Search the entries for the word "places" and pull out each line that has it.
Segment Start: Task material
[  3 -38 -26  13 -38  43 -38 -65  -2 -34 -20]  Vufak
[ 57   8 -30 -13  27   4  13 -12  79  11  13]  dogak
[ 57   8 -30 -13  27   4  15  51 -23  22   5]  Beri
[ 45  -1  22 -82 -11 -34 -10  45 -10  21  21]  Mude
[  3  46 -26  13 -38  43  16  16  -7  -7  -7]  gava
places dogak: [13]  7 11
places Vufak: [-38]  2 5 7
places Mude: [45]  1 8
places gava: [16]  7 8
places Vufak: [-26]  3

[ 81 -53 -57  81] = sofek
[ 55  31  31 -14] = Gel
[-41 -41 -41 -42] = zin
[-54 -74  59 -74] = dezam
[ 12 -88 -12 -77] = bur
[-26  75 -44  87] = zadaz
[-63  -9 -29 -15] = Veru
[-71  50  45  90] = noku
[ 51  12 -70  64] = fud
[ 73 -70  50  48] = kivi
[31  3 79 70] = raned
[ 4 -3 -6 75] = fozuz
places zin: [-41]  1 2 3
places Gel: [31]  2 3
places dezam: [-74]  2 4
places dezam: [59]  3
places sofek: [-53]  2

[73 40 43 20 93 46 -6] = suve
[-49 -25 -30 -12 -62 -47   3] = Zevit
[4 2 4 0 6 5 3] = Tib
[-5 -5 -6 -3 -7 -9 -1] = Natu
[-19  -9 -10   0 -10  -4   1] = tal
[36 21 21 13 47 13 -3] = Fene
[-22 -10 -12  -6 -32 -22   1] = ves
[-19  -9 -10 -27 -23 -14   2] = zabu
[-30 -17 -16 -28 -28 -28   3] = rume
places Fene: [47]  5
Segment End: Task material
### Answer area
places dogak: [13]  7 11
places Vufak: [-38]  2 5 7
places Mude: [45]  1 8
places gava: [16]  7 8
places Vufak: [-26]  3
places zin: [-41]  1 2 3
places Gel: [31]  2 3
places dezam: [-74]  2 4
places dezam: [59]  3
places sofek: [-53]  2
places Fene: [47]  5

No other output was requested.